* Try it *
Each line below must be transcribed with no word changed.
[[ Recorded data open ]]
The views of a scene show one set of named points, each view turned or mirrored, shifted and resized as a whole, with a little noise and some points left out.

Scene 1
View 1
K270: [ 11  -8   2  11  -6   0  -4  -2   3  -2  -4   4  -5   1   2 -15  -3   8
  -2   1  -7  -1  -3  26  -9  22 -16 -18   4  10   8  -2   7   0   1   0
 -18   8  -6  -8  -4   1   6 -19   9  -6  -7  -1   0  -5   8 -10  -2 -16
 -14   4   0  -1   0  26  10   9   7 -18]
K246: [ 21  -1  -4  19 -21   7   5 -10   4  -8 -14  -1 -11  20   9 -25  -6  12
   4  -4   0  -2 -20  46 -18  23 -26 -21  -3   5  23   4  10  18  15  -7
 -33  10   4 -10 -10  -9   8 -17  16 -13  12  -2  -1   0  18  -7   2 -10
 -24   9 -11  -1  -5  43  25   0  12 -12]
K71: [ 15  -3 -13   9  -5  13  13 -12   3  -7  -9 -14 -12  27  13  -1   6   9
   1 -12  -4  -1 -16  22  -1  15   7   6 -25   7  -1  -1   0  14   9  -7
 -34  23  15 -15  -4  -3   7 -25  12  21  -3  12  -3  -2  21  12  23   6
 -24   2  -4 -20  -1  19  10   1  11  -1]
K943: [ 12  -2   3  15 -11  -4  -3  -4   6  -4  -7   5  -4   3   2 -20  -3  10
   1   3  -7  -1  -5  34 -13  24 -23 -25   7   9  14  -2  10   1   1   0
 -17   2  -7  -4  -7  -5   9 -18  10 -19  -3  -3   0  -6   6 -16 -11 -19
 -17  10  -3   3  -1  31  19  13   6 -17]
K874: [  5   3   5  11   6   1   1  -5  11   0   1  -4  -3   8   2  -4   4   7
   3  -1 -11  -1  -4  22   3  14   1  -8  -5  10  -3  -6   5  -5  -9   0
 -15   8  -8  -7  -3   1   7 -24   4  -5 -14   3  -4 -11   9  -9  -1 -14
 -14  11   5  -6  -1   7  14  14   6  -9]
K802: [ 16   3   4  19 -11  -1   0 -10   8  -6  -8   1  -4  14   6 -24  -4  11
   4  -2  -5   0 -13  43 -16  21 -23 -25   4   4  19  -2  12   7   5  -4
 -24   5  -4  -8  -9 -10   8 -20  11 -22   3  -3   0  -5  11 -14  -6 -17
 -20  15  -5   3  -7  33  25   8   9 -13]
[[ Recorded data closed ]]
* Your response *
The views of a scene show one set of named points, each view turned or mirrored, shifted and resized as a whole, with a little noise and some points left out.

Scene 1
View 1
K270: [ 11  -8   2  11  -6   0  -4  -2   3  -2  -4   4  -5   1   2 -15  -3   8
  -2   1  -7  -1  -3  26  -9  22 -16 -18   4  10   8  -2   7   0   1   0
 -18   8  -6  -8  -4   1   6 -19   9  -6  -7  -1   0  -5   8 -10  -2 -16
 -14   4   0  -1   0  26  10   9   7 -18]
K246: [ 21  -1  -4  19 -21   7   5 -10   4  -8 -14  -1 -11  20   9 -25  -6  12
   4  -4   0  -2 -20  46 -18  23 -26 -21  -3   5  23   4  10  18  15  -7
 -33  10   4 -10 -10  -9   8 -17  16 -13  12  -2  -1   0  18  -7   2 -10
 -24   9 -11  -1  -5  43  25   0  12 -12]
K71: [ 15  -3 -13   9  -5  13  13 -12   3  -7  -9 -14 -12  27  13  -1   6   9
   1 -12  -4  -1 -16  22  -1  15   7   6 -25   7  -1  -1   0  14   9  -7
 -34  23  15 -15  -4  -3   7 -25  12  21  -3  12  -3  -2  21  12  23   6
 -24   2  -4 -20  -1  19  10   1  11  -1]
K943: [ 12  -2   3  15 -11  -4  -3  -4   6  -4  -7   5  -4   3   2 -20  -3  10
   1   3  -7  -1  -5  34 -13  24 -23 -25   7   9  14  -2  10   1   1   0
 -17   2  -7  -4  -7  -5   9 -18  10 -19  -3  -3   0  -6   6 -16 -11 -19
 -17  10  -3   3  -1  31  19  13   6 -17]
K874: [  5   3   5  11   6   1   1  -5  11   0   1  -4  -3   8   2  -4   4   7
   3  -1 -11  -1  -4  22   3  14   1  -8  -5  10  -3  -6   5  -5  -9   0
 -15   8  -8  -7  -3   1   7 -24   4  -5 -14   3  -4 -11   9  -9  -1 -14
 -14  11   5  -6  -1   7  14  14   6  -9]
K802: [ 16   3   4  19 -11  -1   0 -10   8  -6  -8   1  -4  14   6 -24  -4  11
   4  -2  -5   0 -13  43 -16  21 -23 -25   4   4  19  -2  12   7   5  -4
 -24   5  -4  -8  -9 -10   8 -20  11 -22   3  -3   0  -5  11 -14  -6 -17
 -20  15  -5   3  -7  33  25   8   9 -13]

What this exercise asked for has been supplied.